TASK ITEM —
Restate all entries exactly.

Entries taken from a collection:

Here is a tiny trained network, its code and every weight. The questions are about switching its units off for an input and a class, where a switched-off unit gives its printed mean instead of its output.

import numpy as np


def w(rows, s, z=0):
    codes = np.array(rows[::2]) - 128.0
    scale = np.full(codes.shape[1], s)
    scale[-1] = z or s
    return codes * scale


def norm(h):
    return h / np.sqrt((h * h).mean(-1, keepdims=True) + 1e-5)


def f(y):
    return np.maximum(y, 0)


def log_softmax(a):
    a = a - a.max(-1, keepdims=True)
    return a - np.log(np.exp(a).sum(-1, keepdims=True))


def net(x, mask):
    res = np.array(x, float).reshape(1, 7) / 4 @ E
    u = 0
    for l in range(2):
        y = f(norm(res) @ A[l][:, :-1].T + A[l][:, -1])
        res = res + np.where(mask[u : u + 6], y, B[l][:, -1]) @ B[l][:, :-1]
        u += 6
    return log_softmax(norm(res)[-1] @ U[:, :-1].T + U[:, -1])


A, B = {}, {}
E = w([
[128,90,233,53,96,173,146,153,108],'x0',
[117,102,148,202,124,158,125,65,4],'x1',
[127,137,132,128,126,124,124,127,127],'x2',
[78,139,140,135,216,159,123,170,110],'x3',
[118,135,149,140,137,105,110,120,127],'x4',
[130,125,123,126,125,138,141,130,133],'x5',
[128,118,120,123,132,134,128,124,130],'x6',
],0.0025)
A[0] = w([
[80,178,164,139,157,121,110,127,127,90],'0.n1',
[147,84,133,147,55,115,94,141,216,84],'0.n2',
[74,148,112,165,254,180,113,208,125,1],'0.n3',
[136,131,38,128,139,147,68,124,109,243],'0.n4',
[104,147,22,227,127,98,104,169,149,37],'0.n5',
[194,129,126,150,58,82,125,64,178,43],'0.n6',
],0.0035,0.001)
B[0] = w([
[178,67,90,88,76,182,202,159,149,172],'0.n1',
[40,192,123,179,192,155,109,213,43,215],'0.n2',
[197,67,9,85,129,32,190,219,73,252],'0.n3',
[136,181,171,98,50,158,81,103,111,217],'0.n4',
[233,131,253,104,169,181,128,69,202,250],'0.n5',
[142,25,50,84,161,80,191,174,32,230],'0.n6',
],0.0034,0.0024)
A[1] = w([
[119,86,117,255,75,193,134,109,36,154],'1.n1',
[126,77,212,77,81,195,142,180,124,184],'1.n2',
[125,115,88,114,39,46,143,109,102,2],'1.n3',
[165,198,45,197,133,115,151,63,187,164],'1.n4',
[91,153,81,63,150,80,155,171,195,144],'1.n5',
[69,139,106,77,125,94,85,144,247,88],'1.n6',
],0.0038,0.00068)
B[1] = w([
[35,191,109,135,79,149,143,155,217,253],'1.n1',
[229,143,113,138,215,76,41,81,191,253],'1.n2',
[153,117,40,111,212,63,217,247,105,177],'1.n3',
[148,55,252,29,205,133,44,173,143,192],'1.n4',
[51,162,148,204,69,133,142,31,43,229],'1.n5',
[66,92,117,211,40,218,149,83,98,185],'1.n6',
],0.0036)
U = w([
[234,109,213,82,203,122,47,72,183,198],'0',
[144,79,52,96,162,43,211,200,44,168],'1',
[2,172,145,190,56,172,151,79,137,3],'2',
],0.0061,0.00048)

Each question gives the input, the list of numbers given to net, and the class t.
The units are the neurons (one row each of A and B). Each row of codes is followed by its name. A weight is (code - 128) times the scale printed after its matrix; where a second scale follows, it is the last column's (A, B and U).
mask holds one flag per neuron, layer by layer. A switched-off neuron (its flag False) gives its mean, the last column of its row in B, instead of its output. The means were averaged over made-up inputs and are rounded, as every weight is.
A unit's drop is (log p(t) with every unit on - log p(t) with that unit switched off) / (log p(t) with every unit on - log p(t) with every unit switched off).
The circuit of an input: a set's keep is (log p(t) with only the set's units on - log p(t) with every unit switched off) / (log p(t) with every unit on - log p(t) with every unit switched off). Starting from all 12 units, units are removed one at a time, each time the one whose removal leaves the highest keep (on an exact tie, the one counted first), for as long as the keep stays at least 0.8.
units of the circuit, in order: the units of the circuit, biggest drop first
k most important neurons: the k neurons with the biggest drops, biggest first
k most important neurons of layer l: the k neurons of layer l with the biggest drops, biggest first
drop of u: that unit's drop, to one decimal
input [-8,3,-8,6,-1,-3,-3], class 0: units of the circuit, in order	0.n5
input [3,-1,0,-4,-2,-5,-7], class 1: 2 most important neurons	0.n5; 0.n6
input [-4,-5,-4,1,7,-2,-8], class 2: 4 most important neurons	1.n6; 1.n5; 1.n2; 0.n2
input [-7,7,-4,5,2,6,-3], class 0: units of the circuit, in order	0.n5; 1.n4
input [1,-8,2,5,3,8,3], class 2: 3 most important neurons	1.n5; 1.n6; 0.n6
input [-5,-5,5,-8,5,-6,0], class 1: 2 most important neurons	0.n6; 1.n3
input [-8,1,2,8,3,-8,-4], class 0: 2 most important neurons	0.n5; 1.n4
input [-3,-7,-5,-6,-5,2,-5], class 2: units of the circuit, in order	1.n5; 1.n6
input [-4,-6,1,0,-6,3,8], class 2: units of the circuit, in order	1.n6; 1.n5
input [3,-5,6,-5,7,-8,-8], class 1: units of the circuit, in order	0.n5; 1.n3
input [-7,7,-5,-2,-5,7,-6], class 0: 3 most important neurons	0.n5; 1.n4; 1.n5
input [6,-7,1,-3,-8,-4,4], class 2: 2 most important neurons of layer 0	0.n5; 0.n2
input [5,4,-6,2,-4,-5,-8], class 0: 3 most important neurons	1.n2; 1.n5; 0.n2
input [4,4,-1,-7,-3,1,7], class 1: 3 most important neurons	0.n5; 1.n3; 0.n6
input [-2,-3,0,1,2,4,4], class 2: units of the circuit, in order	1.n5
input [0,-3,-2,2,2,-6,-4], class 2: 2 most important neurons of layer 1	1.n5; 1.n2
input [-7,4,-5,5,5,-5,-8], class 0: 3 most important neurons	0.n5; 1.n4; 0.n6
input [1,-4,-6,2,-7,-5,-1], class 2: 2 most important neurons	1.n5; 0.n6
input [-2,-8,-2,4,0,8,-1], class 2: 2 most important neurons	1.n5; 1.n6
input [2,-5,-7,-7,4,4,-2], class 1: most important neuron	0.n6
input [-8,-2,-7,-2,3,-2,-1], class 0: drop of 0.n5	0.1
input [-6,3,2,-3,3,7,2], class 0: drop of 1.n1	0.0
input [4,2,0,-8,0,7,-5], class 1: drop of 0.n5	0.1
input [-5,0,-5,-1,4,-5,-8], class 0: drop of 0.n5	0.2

SOLVED EXERCISE —
Here is a tiny trained network, its code and every weight. The questions are about switching its units off for an input and a class, where a switched-off unit gives its printed mean instead of its output.

import numpy as np


def w(rows, s, z=0):
    codes = np.array(rows[::2]) - 128.0
    scale = np.full(codes.shape[1], s)
    scale[-1] = z or s
    return codes * scale


def norm(h):
    return h / np.sqrt((h * h).mean(-1, keepdims=True) + 1e-5)


def f(y):
    return np.maximum(y, 0)


def log_softmax(a):
    a = a - a.max(-1, keepdims=True)
    return a - np.log(np.exp(a).sum(-1, keepdims=True))


def net(x, mask):
    res = np.array(x, float).reshape(1, 7) / 4 @ E
    u = 0
    for l in range(2):
        y = f(norm(res) @ A[l][:, :-1].T + A[l][:, -1])
        res = res + np.where(mask[u : u + 6], y, B[l][:, -1]) @ B[l][:, :-1]
        u += 6
    return log_softmax(norm(res)[-1] @ U[:, :-1].T + U[:, -1])


A, B = {}, {}
E = w([
[128,90,233,53,96,173,146,153,108],'x0',
[117,102,148,202,124,158,125,65,4],'x1',
[127,137,132,128,126,124,124,127,127],'x2',
[78,139,140,135,216,159,123,170,110],'x3',
[118,135,149,140,137,105,110,120,127],'x4',
[130,125,123,126,125,138,141,130,133],'x5',
[128,118,120,123,132,134,128,124,130],'x6',
],0.0025)
A[0] = w([
[80,178,164,139,157,121,110,127,127,90],'0.n1',
[147,84,133,147,55,115,94,141,216,84],'0.n2',
[74,148,112,165,254,180,113,208,125,1],'0.n3',
[136,131,38,128,139,147,68,124,109,243],'0.n4',
[104,147,22,227,127,98,104,169,149,37],'0.n5',
[194,129,126,150,58,82,125,64,178,43],'0.n6',
],0.0035,0.001)
B[0] = w([
[178,67,90,88,76,182,202,159,149,172],'0.n1',
[40,192,123,179,192,155,109,213,43,215],'0.n2',
[197,67,9,85,129,32,190,219,73,252],'0.n3',
[136,181,171,98,50,158,81,103,111,217],'0.n4',
[233,131,253,104,169,181,128,69,202,250],'0.n5',
[142,25,50,84,161,80,191,174,32,230],'0.n6',
],0.0034,0.0024)
A[1] = w([
[119,86,117,255,75,193,134,109,36,154],'1.n1',
[126,77,212,77,81,195,142,180,124,184],'1.n2',
[125,115,88,114,39,46,143,109,102,2],'1.n3',
[165,198,45,197,133,115,151,63,187,164],'1.n4',
[91,153,81,63,150,80,155,171,195,144],'1.n5',
[69,139,106,77,125,94,85,144,247,88],'1.n6',
],0.0038,0.00068)
B[1] = w([
[35,191,109,135,79,149,143,155,217,253],'1.n1',
[229,143,113,138,215,76,41,81,191,253],'1.n2',
[153,117,40,111,212,63,217,247,105,177],'1.n3',
[148,55,252,29,205,133,44,173,143,192],'1.n4',
[51,162,148,204,69,133,142,31,43,229],'1.n5',
[66,92,117,211,40,218,149,83,98,185],'1.n6',
],0.0036)
U = w([
[234,109,213,82,203,122,47,72,183,198],'0',
[144,79,52,96,162,43,211,200,44,168],'1',
[2,172,145,190,56,172,151,79,137,3],'2',
],0.0061,0.00048)

Each question gives the input, the list of numbers given to net, and the class t.
The units are the neurons (one row each of A and B). Each row of codes is followed by its name. A weight is (code - 128) times the scale printed after its matrix; where a second scale follows, it is the last column's (A, B and U).
mask holds one flag per neuron, layer by layer. A switched-off neuron (its flag False) gives its mean, the last column of its row in B, instead of its output. The means were averaged over made-up inputs and are rounded, as every weight is.
A unit's drop is (log p(t) with every unit on - log p(t) with that unit switched off) / (log p(t) with every unit on - log p(t) with every unit switched off).
The circuit of an input: a set's keep is (log p(t) with only the set's units on - log p(t) with every unit switched off) / (log p(t) with every unit on - log p(t) with every unit switched off). Starting from all 12 units, units are removed one at a time, each time the one whose removal leaves the highest keep (on an exact tie, the one counted first), for as long as the keep stays at least 0.8.
units of the circuit, in order: the units of the circuit, biggest drop first
k most important neurons: the k neurons with the biggest drops, biggest first
k most important neurons of layer l: the k neurons of layer l with the biggest drops, biggest first
drop of u: that unit's drop, to one decimal
input [-8,3,-8,6,-1,-3,-3], class 0: units of the circuit, in order	0.n5
input [3,-1,0,-4,-2,-5,-7], class 1: 2 most important neurons	0.n5; 0.n6
input [-4,-5,-4,1,7,-2,-8], class 2: 4 most important neurons	1.n6; 1.n5; 1.n2; 0.n2
input [-7,7,-4,5,2,6,-3], class 0: units of the circuit, in order	0.n5; 1.n4
input [1,-8,2,5,3,8,3], class 2: 3 most important neurons	1.n5; 1.n6; 0.n6
input [-5,-5,5,-8,5,-6,0], class 1: 2 most important neurons	0.n6; 1.n3
input [-8,1,2,8,3,-8,-4], class 0: 2 most important neurons	0.n5; 1.n4
input [-3,-7,-5,-6,-5,2,-5], class 2: units of the circuit, in order	1.n5; 1.n6
input [-4,-6,1,0,-6,3,8], class 2: units of the circuit, in order	1.n6; 1.n5
input [3,-5,6,-5,7,-8,-8], class 1: units of the circuit, in order	0.n5; 1.n3
input [-7,7,-5,-2,-5,7,-6], class 0: 3 most important neurons	0.n5; 1.n4; 1.n5
input [6,-7,1,-3,-8,-4,4], class 2: 2 most important neurons of layer 0	0.n5; 0.n2
input [5,4,-6,2,-4,-5,-8], class 0: 3 most important neurons	1.n2; 1.n5; 0.n2
input [4,4,-1,-7,-3,1,7], class 1: 3 most important neurons	0.n5; 1.n3; 0.n6
input [-2,-3,0,1,2,4,4], class 2: units of the circuit, in order	1.n5
input [0,-3,-2,2,2,-6,-4], class 2: 2 most important neurons of layer 1	1.n5; 1.n2
input [-7,4,-5,5,5,-5,-8], class 0: 3 most important neurons	0.n5; 1.n4; 0.n6
input [1,-4,-6,2,-7,-5,-1], class 2: 2 most important neurons	1.n5; 0.n6
input [-2,-8,-2,4,0,8,-1], class 2: 2 most important neurons	1.n5; 1.n6
input [2,-5,-7,-7,4,4,-2], class 1: most important neuron	0.n6
input [-8,-2,-7,-2,3,-2,-1], class 0: drop of 0.n5	0.1
input [-6,3,2,-3,3,7,2], class 0: drop of 1.n1	0.0
input [4,2,0,-8,0,7,-5], class 1: drop of 0.n5	0.1
input [-5,0,-5,-1,4,-5,-8], class 0: drop of 0.n5	0.2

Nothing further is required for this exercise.